Task goal » The records below hold a stretch from the line with "Each row of" through the line with "1.34 -4.08 -1.92"; return exactly those lines, ends included, and nothing more.

Stored items »
Rotation paths and how fast each direction turns (deg/step)
Each turn is a multiple of 5 degrees from 10 to 175, or 0.
Each row of a path follows its step; steps can be skipped.
path 1
step 11: [ 1.34 -0.93 -3.86 -0.47  1.29  1.93 -0.87 -0.11  0.59  1.46  0.63 -0.77
  1.38  0.64 -2.16  1.72 -0.11 -0.39  3.07  1.39  3.68  1.34 -4.08 -1.92
 -2.58 -0.55 -1.06 -2.81 -1.26 -0.39  0.33 -2.13 -1.43 -1.59 -1.46  0.67
 -0.85  0.04  1.45 -2.51  1.76  4.82 -0.18  0.68 -0.12  1.90 -0.32 -0.49
  0.90  0.32 -2.56  2.61]
step 17: [-2.73  2.65 -1.22 -2.18  0.75 -0.52 -3.69  2.64 -0.59 -1.69 -0.24 -0.58
  0.97  2.58 -0.71 -0.50 -4.50  2.20  1.07  1.67  1.27  1.00  1.01 -0.03
  0.64  0.64  1.70 -1.00 -0.05 -1.82 -1.89 -0.55  0.01  0.55 -0.56 -2.96
 -3.24 -0.99 -1.75 -1.99  1.73 -0.72 -3.78 -0.48 -0.24 -1.28  0.87 -2.73
 -1.64 -0.60  0.30 -3.06]
step 21: [ 1.86 -2.12 -0.38  1.68 -0.06  2.99 -1.65 -1.71  2.42 -0.27 -2.99  0.70
  4.24 -1.03  0.85  1.15 -1.95  1.06 -1.15 -2.30  0.21  0.98 -2.71  1.84
 -0.06 -0.14  1.18 -0.91 -1.08 -1.74 -0.22 -3.15 -2.02 -3.88  2.60  1.07
  1.61  0.21  3.03 -1.51  0.53 -1.84 -0.90 -1.90  0.56 -0.48 -0.12 -1.21
 -0.25 -1.65 -3.16  1.12]
step 22: [ 0.82 -1.22  1.84 -1.90  0.27  0.21  0.87  1.59  0.09 -0.44 -3.14 -1.84
  0.21  2.24  3.43 -3.69  1.05 -0.17 -0.74 -0.48  1.24  0.72 -1.83 -0.50
 -5.97 -0.90 -2.18 -1.65  2.45 -2.49  2.10 -0.29  0.39  1.28 -0.23 -2.73
  1.71  0.96  1.29 -1.49  1.59 -1.99  1.04 -0.08 -1.01 -1.94 -0.82 -0.52
 -0.97 -2.63 -2.01 -0.41]
step 23: [ 3.82 -1.60 -0.45  0.95  1.26 -1.04 -1.98 -0.24  1.22 -1.45 -0.76  1.09
 -1.13  0.57 -0.02  0.75 -0.04  3.44 -1.91 -0.15  2.46 -0.70  1.87  1.36
 -0.01  0.16  2.79 -0.50  0.75 -0.76  0.29 -2.65 -2.33 -4.43  0.44  0.61
  3.32  1.31  1.16  1.21  3.63 -1.05  2.90 -1.52 -1.40 -2.98  1.14 -1.86
 -2.83 -1.48 -0.50 -0.30]
step 25: [ 1.84 -1.13 -1.08 -0.06  2.73  1.41 -0.69  1.73  0.45 -1.44 -3.78 -0.34
 -2.17  2.60 -1.81  2.55  0.84  2.99 -0.02  4.33  2.93 -0.76  3.61  1.06
 -2.66  1.70  2.17 -0.69  1.29 -0.93  2.58 -0.86 -1.50 -1.40 -2.61  0.56
  0.03  0.09 -1.84  1.39 -0.23 -1.32  1.67  0.12 -0.87  0.74 -0.31 -0.09
 -1.42  2.42 -0.83 -1.71]
step 26: [ 0.85  2.75  0.83 -0.38 -0.41  0.93 -1.44 -0.17  1.48 -2.75 -1.46  3.95
  0.84  0.92 -1.21  1.79 -0.75  1.57 -0.15 -1.90  0.97  1.80  0.09 -0.38
 -0.80  2.45 -0.17 -2.06 -0.65 -0.24 -4.25 -0.24 -0.44  1.17 -4.49  0.57
  1.27 -2.26 -4.44 -2.50  0.51 -1.09  1.20  0.95 -0.57 -1.16 -0.02 -3.74
  1.95 -0.46  1.83 -1.25]
[ 0.10  0.27  0.13 -0.92 -0.49  0.40  0.78  0.88  0.18  0.66 -0.54 -0.13
 -0.07  0.20  0.03  0.71  0.00  0.40 -0.15  0.28  0.37 -0.51 -0.28  1.36
  1.04 -0.24  0.27  0.78  0.18  0.24 -0.99  0.50  0.33  0.13 -0.59 -0.67
 -0.26  0.13 -0.02 -0.68  0.20 -0.24  0.20  0.62  0.34 -0.56 -0.11 -0.09
 -0.27  0.77  0.08  0.72]
35
[ 0.15  0.06 -0.06 -0.13  0.36 -0.21 -0.45  0.56 -0.48  0.58 -0.03 -0.31
  0.74  0.97  0.27  0.74  0.67 -0.18 -0.45  0.08 -0.05  0.57  0.31 -0.84
 -0.45 -0.13 -0.45  0.85  0.02 -0.29 -1.40 -0.09  0.21 -0.93  0.54 -0.47
 -0.09 -0.14  0.84 -0.21  0.24  0.35  0.31  0.59 -0.01  0.28  0.70  0.37
  0.10 -0.94  0.47 -0.54]
65
[-0.39 -0.07 -0.03  0.96  0.95  0.02  0.19 -0.57 -1.03  0.19 -0.82  0.24
  0.04 -0.14  0.67  1.27 -0.47 -0.50  0.13 -0.58  0.02  0.49 -0.44  0.18
  1.10 -0.33  0.26 -0.24 -0.11  0.64  0.18  0.51 -0.23 -0.16  0.08  0.03
  0.57 -0.22 -0.55 -0.41 -0.05 -0.56  0.08 -0.26 -0.46 -0.31  1.21 -0.67
 -0.02 -0.33 -0.07 -0.21]
155
[-0.17  0.83 -0.14  0.24 -0.26  0.01  0.45  0.13 -0.65 -0.10 -0.20 -0.06
  0.70 -0.09 -1.09  0.36 -0.01  0.51  0.42  0.26  0.40  0.42 -0.46 -0.19
 -0.26  1.35 -0.85 -0.32 -0.46  0.11  0.17 -0.95 -0.18 -0.08  0.05 -0.28
 -0.39 -0.90 -0.61  0.21 -0.92  0.28 -0.10  0.63  0.00 -0.05  0.90  0.05
  0.08  0.94  0.49  0.55]
45
[ 0.06  0.67 -0.36  0.54 -0.35  0.58 -0.13  0.13 -0.09  0.36 -0.46  0.84
  0.37 -0.25  0.51 -0.38  0.36  1.11 -0.51 -0.23 -0.33 -0.27 -0.12  0.17
 -1.24 -0.14  0.12  0.55  0.93 -0.43  0.13  0.26 -0.45 -0.89 -0.93  0.74
 -0.38  0.04 -0.29  0.35 -0.34 -1.12 -0.21  0.36 -0.45 -0.74  0.24 -0.38
  0.00 -0.08 -0.12 -0.47]
10
[-0.37 -0.45  0.00  0.34 -0.20  0.26  0.48  0.08 -1.17 -0.11  0.39  0.50
  0.24  0.62  0.32  0.32  0.30  0.10  0.43  0.86 -0.32 -0.63  1.40 -0.26
 -0.26  0.05 -0.42 -0.42 -0.10 -0.05 -0.63 -0.19 -0.36  0.27 -0.29  0.78
  0.49 -0.22  0.17 -0.43 -0.19  0.21  0.26 -0.05 -0.14 -0.11 -0.70 -1.14
 -0.30 -0.34 -0.61  1.36]
25
[ 0.29  0.08 -0.18 -0.53 -0.49  0.91  0.39  0.41 -0.01  0.88 -0.30  0.35
 -0.22 -0.33  1.02 -0.70  0.17 -0.15 -0.07  0.70 -0.13  1.52  0.81  0.17
  0.51  0.15 -0.03 -0.52 -0.86  0.03  0.49 -0.54  0.17  0.07 -0.04  0.22
 -0.12 -0.54  0.14  0.90  0.76 -0.07  0.88 -0.30  0.14 -0.50  0.37 -0.02
 -0.47 -0.10  0.34 -0.36]
40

Solution for this exercise »
Each row of a path follows its step; steps can be skipped.
path 1
step 11: [ 1.34 -0.93 -3.86 -0.47  1.29  1.93 -0.87 -0.11  0.59  1.46  0.63 -0.77
  1.38  0.64 -2.16  1.72 -0.11 -0.39  3.07  1.39  3.68  1.34 -4.08 -1.92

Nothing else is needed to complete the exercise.